**What is needed**
Taking the line with "begug: [123 139" as the first and the last line of the entries as the final one, copy that span exactly.

*** Begin section ***

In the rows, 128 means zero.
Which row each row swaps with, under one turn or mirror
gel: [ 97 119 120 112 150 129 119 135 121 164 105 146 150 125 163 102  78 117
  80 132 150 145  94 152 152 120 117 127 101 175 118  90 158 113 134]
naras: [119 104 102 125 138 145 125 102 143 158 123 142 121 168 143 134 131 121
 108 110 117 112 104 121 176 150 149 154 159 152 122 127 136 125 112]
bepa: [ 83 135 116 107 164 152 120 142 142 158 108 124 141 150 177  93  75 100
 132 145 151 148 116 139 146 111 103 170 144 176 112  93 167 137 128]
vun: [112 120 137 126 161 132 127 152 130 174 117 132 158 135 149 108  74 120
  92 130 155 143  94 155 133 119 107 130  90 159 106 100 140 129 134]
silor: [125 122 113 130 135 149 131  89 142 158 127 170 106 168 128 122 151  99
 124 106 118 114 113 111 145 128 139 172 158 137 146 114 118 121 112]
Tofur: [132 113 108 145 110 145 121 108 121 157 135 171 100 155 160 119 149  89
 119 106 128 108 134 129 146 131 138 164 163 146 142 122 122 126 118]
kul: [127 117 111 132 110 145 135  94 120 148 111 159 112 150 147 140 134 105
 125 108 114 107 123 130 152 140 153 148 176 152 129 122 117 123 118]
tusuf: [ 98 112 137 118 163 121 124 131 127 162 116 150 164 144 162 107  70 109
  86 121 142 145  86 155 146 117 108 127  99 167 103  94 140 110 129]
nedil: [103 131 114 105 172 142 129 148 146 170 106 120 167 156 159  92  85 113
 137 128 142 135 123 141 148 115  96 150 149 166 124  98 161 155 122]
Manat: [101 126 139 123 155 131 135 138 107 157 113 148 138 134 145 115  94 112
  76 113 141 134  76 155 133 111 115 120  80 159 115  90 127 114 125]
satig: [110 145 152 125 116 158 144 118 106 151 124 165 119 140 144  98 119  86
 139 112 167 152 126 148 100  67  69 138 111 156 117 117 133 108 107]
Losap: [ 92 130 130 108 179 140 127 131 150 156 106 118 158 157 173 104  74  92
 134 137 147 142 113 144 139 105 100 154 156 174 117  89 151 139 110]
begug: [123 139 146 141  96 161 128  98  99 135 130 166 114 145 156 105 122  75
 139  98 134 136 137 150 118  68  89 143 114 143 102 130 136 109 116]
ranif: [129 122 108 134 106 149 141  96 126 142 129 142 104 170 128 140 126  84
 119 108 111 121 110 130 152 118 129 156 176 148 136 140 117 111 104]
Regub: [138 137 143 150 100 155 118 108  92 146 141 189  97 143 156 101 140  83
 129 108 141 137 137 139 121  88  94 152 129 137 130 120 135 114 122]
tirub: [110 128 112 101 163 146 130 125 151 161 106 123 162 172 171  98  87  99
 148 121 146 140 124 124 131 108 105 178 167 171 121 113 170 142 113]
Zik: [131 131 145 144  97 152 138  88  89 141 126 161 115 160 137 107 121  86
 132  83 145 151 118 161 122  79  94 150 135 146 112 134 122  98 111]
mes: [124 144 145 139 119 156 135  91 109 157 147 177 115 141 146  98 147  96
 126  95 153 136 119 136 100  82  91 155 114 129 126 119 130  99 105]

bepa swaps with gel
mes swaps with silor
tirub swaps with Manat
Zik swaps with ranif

*** End section ***

**Response**
begug: [123 139 146 141  96 161 128  98  99 135 130 166 114 145 156 105 122  75
 139  98 134 136 137 150 118  68  89 143 114 143 102 130 136 109 116]
ranif: [129 122 108 134 106 149 141  96 126 142 129 142 104 170 128 140 126  84
 119 108 111 121 110 130 152 118 129 156 176 148 136 140 117 111 104]
Regub: [138 137 143 150 100 155 118 108  92 146 141 189  97 143 156 101 140  83
 129 108 141 137 137 139 121  88  94 152 129 137 130 120 135 114 122]
tirub: [110 128 112 101 163 146 130 125 151 161 106 123 162 172 171  98  87  99
 148 121 146 140 124 124 131 108 105 178 167 171 121 113 170 142 113]
Zik: [131 131 145 144  97 152 138  88  89 141 126 161 115 160 137 107 121  86
 132  83 145 151 118 161 122  79  94 150 135 146 112 134 122  98 111]
mes: [124 144 145 139 119 156 135  91 109 157 147 177 115 141 146  98 147  96
 126  95 153 136 119 136 100  82  91 155 114 129 126 119 130  99 105]

bepa swaps with gel
mes swaps with silor
tirub swaps with Manat
Zik swaps with ranif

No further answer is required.